Records drawn from a dataset:
- - - - -
Named turns come first, each shown by rows before and after it. Which turns, in which order, take the first row of each pair that follows to the second? Write the first one first, as in the answered first pair.
turn P:
-9 2 -4 -12 -4 -11 -3 9 -> 1 4 -14 0 14 7 -5 2
-6 15 15 -16 8 -3 2 6 -> 3 7 12 0 18 15 -5 5
-9 11 15 -7 3 -17 4 -11 -> 4 3 8 16 18 6 -3 -13
turn S:
-1 -5 -6 -8 12 6 -6 2 -> -7 -13 6 1 -1 3 -4 -10
-3 19 -3 -5 3 -12 9 -14 -> -4 17 -1 -4 1 -13 10 -16
9 -20 8 33 6 26 -7 11 -> 13 -14 3 29 10 27 -5 21
5 33 12 -10 -4 -17 7 22 -> -11 26 -21 -21 17 -4 -17 -5
turn H:
-22 -19 -3 17 -29 -1 -16 -9 -> -14 -12 4 8 -35 -7 -11 23
2 -9 -9 -12 -5 18 -16 19 -> 7 -7 -12 -5 2 24 -14 13
-22 27 -25 -33 7 -30 12 -36 -> -17 33 -15 -45 -4 -40 17 0
turn Z:
-8 -2 -30 -10 -3 -23 -7 -16 -> -7 2 -25 -3 -5 -24 1 -24
1 -14 47 10 -47 -15 9 30 -> 3 -16 42 3 -45 -14 4 42
-25 -9 8 -9 -16 -8 -11 2 -> -23 -6 13 -1 -18 -9 -2 -8
Then:
Each pair is 2 to 3 turns apart.
-11 -8 12 6 -14 -6 -6 -15 -> 9 10 -12 6 19 12 -2 0 -> S H S
0 -20 16 25 -7 11 -8 -2 -> -2 -21 0 7 1 12 -20 22 -> S Z Z
-39 -5 25 -20 -10 -33 -18 -8 -> -33 -12 21 -24 -5 -22 -29 21 -> H Z Z
13 21 14 0 -4 -8 27 17 -> -12 -2 -23 -1 15 14 -9 -29 -> P S H
9 -8 2 21 9 40 -7 7 -> 5 21 -10 -22 11 14 6 31 -> P S H
5 27 -25 -25 23 -10 13 2 -> -6 15 -7 2 6 -12 18 -44 -> S Z
1 -2 22 12 -13 -16 -2 -14 -> 17 19 -2 -6 13 -10 2 15 -> Z S
-20 -7 -16 -18 10 -5 -7 11 -> -21 -5 -7 -19 2 -10 -3 19 -> Z H
17 -20 23 16 8 -3 10 16 -> 8 0 11 -18 10 -24 16 21 -> P Z
-15 -12 17 37 -14 0 2 -50 -> 19 26 31 31 -8 -12 39 1 -> P P S
7 14 -3 12 -1 0 15 3 -> 7 8 -14 6 6 6 3 14 -> P S
10 -12 10 37 10 25 -16 -10 -> 20 -3 15 29 8 20 -10 23 -> S Z
-5 -3 -18 -12 27 8 -3 17 -> -18 -10 -20 -15 22 4 -10 -2 -> H H
-12 -11 22 9 -25 -21 21 -14 -> 9 16 -15 -20 15 -12 23 27 -> Z S
-12 2 -14 -18 10 -7 -12 1 -> -8 -20 12 13 -7 2 -16 -4 -> P S
21 14 30 23 -12 -3 28 -4 -> 11 10 30 21 -16 -7 27 -22 -> H P
0 11 -16 -2 8 12 19 7 -> -21 -13 -6 2 -13 8 4 -12 -> Z S P
0 -3 -16 -9 10 8 -5 32 -> -9 -21 -6 20 0 14 -9 -16 -> H S
-16 -7 -5 21 -5 8 -21 -16 -> 0 2 15 34 -11 5 -2 -5 -> S H H
27 6 12 33 9 14 14 11 -> 10 22 9 -13 -5 -19 20 33 -> H P S
-4 7 19 6 -10 -6 8 6 -> -6 -6 -4 4 9 16 -16 4 -> S P S
-14 -11 4 -21 -17 -12 -13 17 -> -18 -12 13 -8 -25 -14 -6 -12 -> Z Z
14 10 -21 -27 20 2 -3 36 -> -25 -25 8 -11 -24 -15 -16 -22 -> H S H
3 -6 0 25 26 13 2 -24 -> 2 3 17 -11 1 -16 12 36 -> P S
-43 -27 10 -18 -27 -16 -27 -24 -> -16 2 36 18 -24 -20 18 -46 -> P S
-19 -4 6 -30 -19 -13 -1 28 -> -19 -27 -2 -13 -9 14 -24 22 -> S P P
-27 -2 -5 -45 -16 -21 -2 0 -> -18 8 7 -40 -21 -27 14 11 -> S Z S
-2 -11 0 -16 -7 3 -11 26 -> -15 -20 -1 -7 -9 4 -17 -10 -> S Z
14 15 -5 -20 16 -7 22 18 -> -20 -27 2 -14 -7 -6 -11 -21 -> Z Z S
-3 23 -1 -13 1 -19 14 -9 -> -14 -2 15 -8 -21 -20 -3 -2 -> S P P
8 -5 -21 -10 -2 -12 -2 8 -> 7 -11 -15 -7 -7 -11 -4 14 -> P P
28 13 21 23 -11 -2 33 10 -> 20 -3 -3 -9 -1 8 -2 52 -> Z Z
2 -14 -6 -5 -21 1 -11 -11 -> 25 11 -7 -1 -5 4 12 2 -> Z S P
12 10 9 7 -9 -2 24 -5 -> 7 6 -23 -11 13 11 3 -2 -> Z S
-8 2 -7 -31 -12 -7 1 16 -> -5 -16 -6 11 -1 22 -8 -24 -> P S
0 11 11 -32 -5 -20 -7 31 -> -2 -8 -7 9 19 14 -26 -35 -> P S
-18 -10 13 15 4 15 -5 -43 -> -3 20 4 6 20 8 18 -40 -> H Z P
18 12 -2 0 17 14 13 18 -> -6 5 1 4 3 1 13 -36 -> H H Z
10 19 5 7 14 0 21 7 -> 3 15 15 -2 2 -13 22 12 -> P P
9 3 17 14 -10 -14 24 0 -> 14 -13 6 13 0 7 0 28 -> S P
3 34 -10 -29 0 -25 24 4 -> -23 6 -27 -29 -1 -17 -6 -32 -> Z S
-16 -13 -5 -6 8 -1 9 -37 -> 3 -9 -2 12 20 15 16 -28 -> Z H P
-11 0 0 22 -5 16 -4 -10 -> -11 15 -12 12 4 10 4 -17 -> P P
-11 3 20 -10 -11 -17 6 10 -> -3 15 -1 2 19 -3 11 -20 -> P H Z
16 10 15 19 4 4 17 -7 -> 17 18 -4 -9 17 2 11 18 -> P S
28 36 -4 3 28 7 24 16 -> 4 7 -29 -23 30 15 -20 28 -> Z Z
21 -13 -19 -10 10 17 -20 43 -> -4 -36 -7 17 -5 16 -26 -34 -> S Z
6 5 17 23 -7 -3 18 -32 -> 22 26 10 4 6 -7 26 15 -> P S
-7 27 -17 -26 7 -17 9 -19 -> -4 -16 11 24 -11 12 -10 -32 -> P H Z
7 -13 1 5 1 17 3 14 -> 9 1 -11 -2 12 14 11 5 -> P P
17 10 29 -9 -12 -12 17 29 -> 25 -2 30 11 -5 8 10 32 -> P P
-3 -8 -4 -33 -2 23 -24 13 -> -12 -18 20 -8 -22 17 -16 -24 -> S Z
-10 -28 5 -14 -26 12 -24 26 -> -16 -28 17 7 -35 8 -12 -17 -> Z Z
11 2 -4 11 1 11 -2 13 -> 1 6 -17 -7 5 3 -7 10 -> P S H
20 32 23 14 7 3 21 12 -> 16 16 25 33 7 16 11 -12 -> P H
-12 -20 -7 -29 -4 -9 -24 51 -> 2 -27 -13 -7 13 18 -31 48 -> P P
14 -15 16 25 -3 8 -2 0 -> 19 -4 5 25 10 12 3 -6 -> H S H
- - - - -
§ **ASSIGNMENT**
Every record above is to be given again precisely.

§ **TASK RESPONSE**
Named turns come first, each shown by rows before and after it. Which turns, in which order, take the first row of each pair that follows to the second? Write the first one first, as in the answered first pair.
turn P:
-9 2 -4 -12 -4 -11 -3 9 -> 1 4 -14 0 14 7 -5 2
-6 15 15 -16 8 -3 2 6 -> 3 7 12 0 18 15 -5 5
-9 11 15 -7 3 -17 4 -11 -> 4 3 8 16 18 6 -3 -13
turn S:
-1 -5 -6 -8 12 6 -6 2 -> -7 -13 6 1 -1 3 -4 -10
-3 19 -3 -5 3 -12 9 -14 -> -4 17 -1 -4 1 -13 10 -16
9 -20 8 33 6 26 -7 11 -> 13 -14 3 29 10 27 -5 21
5 33 12 -10 -4 -17 7 22 -> -11 26 -21 -21 17 -4 -17 -5
turn H:
-22 -19 -3 17 -29 -1 -16 -9 -> -14 -12 4 8 -35 -7 -11 23
2 -9 -9 -12 -5 18 -16 19 -> 7 -7 -12 -5 2 24 -14 13
-22 27 -25 -33 7 -30 12 -36 -> -17 33 -15 -45 -4 -40 17 0
turn Z:
-8 -2 -30 -10 -3 -23 -7 -16 -> -7 2 -25 -3 -5 -24 1 -24
1 -14 47 10 -47 -15 9 30 -> 3 -16 42 3 -45 -14 4 42
-25 -9 8 -9 -16 -8 -11 2 -> -23 -6 13 -1 -18 -9 -2 -8
Then:
Each pair is 2 to 3 turns apart.
-11 -8 12 6 -14 -6 -6 -15 -> 9 10 -12 6 19 12 -2 0 -> S H S
0 -20 16 25 -7 11 -8 -2 -> -2 -21 0 7 1 12 -20 22 -> S Z Z
-39 -5 25 -20 -10 -33 -18 -8 -> -33 -12 21 -24 -5 -22 -29 21 -> H Z Z
13 21 14 0 -4 -8 27 17 -> -12 -2 -23 -1 15 14 -9 -29 -> P S H
9 -8 2 21 9 40 -7 7 -> 5 21 -10 -22 11 14 6 31 -> P S H
5 27 -25 -25 23 -10 13 2 -> -6 15 -7 2 6 -12 18 -44 -> S Z
1 -2 22 12 -13 -16 -2 -14 -> 17 19 -2 -6 13 -10 2 15 -> Z S
-20 -7 -16 -18 10 -5 -7 11 -> -21 -5 -7 -19 2 -10 -3 19 -> Z H
17 -20 23 16 8 -3 10 16 -> 8 0 11 -18 10 -24 16 21 -> P Z
-15 -12 17 37 -14 0 2 -50 -> 19 26 31 31 -8 -12 39 1 -> P P S
7 14 -3 12 -1 0 15 3 -> 7 8 -14 6 6 6 3 14 -> P S
10 -12 10 37 10 25 -16 -10 -> 20 -3 15 29 8 20 -10 23 -> S Z
-5 -3 -18 -12 27 8 -3 17 -> -18 -10 -20 -15 22 4 -10 -2 -> H H
-12 -11 22 9 -25 -21 21 -14 -> 9 16 -15 -20 15 -12 23 27 -> Z S
-12 2 -14 -18 10 -7 -12 1 -> -8 -20 12 13 -7 2 -16 -4 -> P S
21 14 30 23 -12 -3 28 -4 -> 11 10 30 21 -16 -7 27 -22 -> H P
0 11 -16 -2 8 12 19 7 -> -21 -13 -6 2 -13 8 4 -12 -> Z S P
0 -3 -16 -9 10 8 -5 32 -> -9 -21 -6 20 0 14 -9 -16 -> H S
-16 -7 -5 21 -5 8 -21 -16 -> 0 2 15 34 -11 5 -2 -5 -> S H H
27 6 12 33 9 14 14 11 -> 10 22 9 -13 -5 -19 20 33 -> H P S
-4 7 19 6 -10 -6 8 6 -> -6 -6 -4 4 9 16 -16 4 -> S P S
-14 -11 4 -21 -17 -12 -13 17 -> -18 -12 13 -8 -25 -14 -6 -12 -> Z Z
14 10 -21 -27 20 2 -3 36 -> -25 -25 8 -11 -24 -15 -16 -22 -> H S H
3 -6 0 25 26 13 2 -24 -> 2 3 17 -11 1 -16 12 36 -> P S
-43 -27 10 -18 -27 -16 -27 -24 -> -16 2 36 18 -24 -20 18 -46 -> P S
-19 -4 6 -30 -19 -13 -1 28 -> -19 -27 -2 -13 -9 14 -24 22 -> S P P
-27 -2 -5 -45 -16 -21 -2 0 -> -18 8 7 -40 -21 -27 14 11 -> S Z S
-2 -11 0 -16 -7 3 -11 26 -> -15 -20 -1 -7 -9 4 -17 -10 -> S Z
14 15 -5 -20 16 -7 22 18 -> -20 -27 2 -14 -7 -6 -11 -21 -> Z Z S
-3 23 -1 -13 1 -19 14 -9 -> -14 -2 15 -8 -21 -20 -3 -2 -> S P P
8 -5 -21 -10 -2 -12 -2 8 -> 7 -11 -15 -7 -7 -11 -4 14 -> P P
28 13 21 23 -11 -2 33 10 -> 20 -3 -3 -9 -1 8 -2 52 -> Z Z
2 -14 -6 -5 -21 1 -11 -11 -> 25 11 -7 -1 -5 4 12 2 -> Z S P
12 10 9 7 -9 -2 24 -5 -> 7 6 -23 -11 13 11 3 -2 -> Z S
-8 2 -7 -31 -12 -7 1 16 -> -5 -16 -6 11 -1 22 -8 -24 -> P S
0 11 11 -32 -5 -20 -7 31 -> -2 -8 -7 9 19 14 -26 -35 -> P S
-18 -10 13 15 4 15 -5 -43 -> -3 20 4 6 20 8 18 -40 -> H Z P
18 12 -2 0 17 14 13 18 -> -6 5 1 4 3 1 13 -36 -> H H Z
10 19 5 7 14 0 21 7 -> 3 15 15 -2 2 -13 22 12 -> P P
9 3 17 14 -10 -14 24 0 -> 14 -13 6 13 0 7 0 28 -> S P
3 34 -10 -29 0 -25 24 4 -> -23 6 -27 -29 -1 -17 -6 -32 -> Z S
-16 -13 -5 -6 8 -1 9 -37 -> 3 -9 -2 12 20 15 16 -28 -> Z H P
-11 0 0 22 -5 16 -4 -10 -> -11 15 -12 12 4 10 4 -17 -> P P
-11 3 20 -10 -11 -17 6 10 -> -3 15 -1 2 19 -3 11 -20 -> P H Z
16 10 15 19 4 4 17 -7 -> 17 18 -4 -9 17 2 11 18 -> P S
28 36 -4 3 28 7 24 16 -> 4 7 -29 -23 30 15 -20 28 -> Z Z
21 -13 -19 -10 10 17 -20 43 -> -4 -36 -7 17 -5 16 -26 -34 -> S Z
6 5 17 23 -7 -3 18 -32 -> 22 26 10 4 6 -7 26 15 -> P S
-7 27 -17 -26 7 -17 9 -19 -> -4 -16 11 24 -11 12 -10 -32 -> P H Z
7 -13 1 5 1 17 3 14 -> 9 1 -11 -2 12 14 11 5 -> P P
17 10 29 -9 -12 -12 17 29 -> 25 -2 30 11 -5 8 10 32 -> P P
-3 -8 -4 -33 -2 23 -24 13 -> -12 -18 20 -8 -22 17 -16 -24 -> S Z
-10 -28 5 -14 -26 12 -24 26 -> -16 -28 17 7 -35 8 -12 -17 -> Z Z
11 2 -4 11 1 11 -2 13 -> 1 6 -17 -7 5 3 -7 10 -> P S H
20 32 23 14 7 3 21 12 -> 16 16 25 33 7 16 11 -12 -> P H
-12 -20 -7 -29 -4 -9 -24 51 -> 2 -27 -13 -7 13 18 -31 48 -> P P
14 -15 16 25 -3 8 -2 0 -> 19 -4 5 25 10 12 3 -6 -> H S H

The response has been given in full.